* [WHAT YOU HAVE TO DO]: Please print the whole of the listing that follows exactly.

* [SOURCE MATERIAL]:
Every row gives one point. The points of each table are mixes of a few directions, plus a little noise. How many directions does each table use, and how many do they share? Where both have some left over, give the other angles between the two spaces (their principal angles), to ten degrees, smallest first.

First (6 x 3):
[[ 47  -2 -24]
 [-29   2  15]
 [ -3   0   1]
 [-32   2  16]
 [ 43  -2 -23]
 [-26   1  14]]
Second, 5 rows:
[[ -4   2 -23]
 [ 11  29  13]
 [ -6  -3 -28]
 [ -9 -18 -22]
 [  9  -9  60]]
Directions: first 1, second 2, shared 0; angles 70

First (6 x 6):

* [THE COMPLETED TASK]:
Every row gives one point. The points of each table are mixes of a few directions, plus a little noise. How many directions does each table use, and how many do they share? Where both have some left over, give the other angles between the two spaces (their principal angles), to ten degrees, smallest first.

First (6 x 3):
[[ 47  -2 -24]
 [-29   2  15]
 [ -3   0   1]
 [-32   2  16]
 [ 43  -2 -23]
 [-26   1  14]]
Second, 5 rows:
[[ -4   2 -23]
 [ 11  29  13]
 [ -6  -3 -28]
 [ -9 -18 -22]
 [  9  -9  60]]
Directions: first 1, second 2, shared 0; angles 70

First (6 x 6):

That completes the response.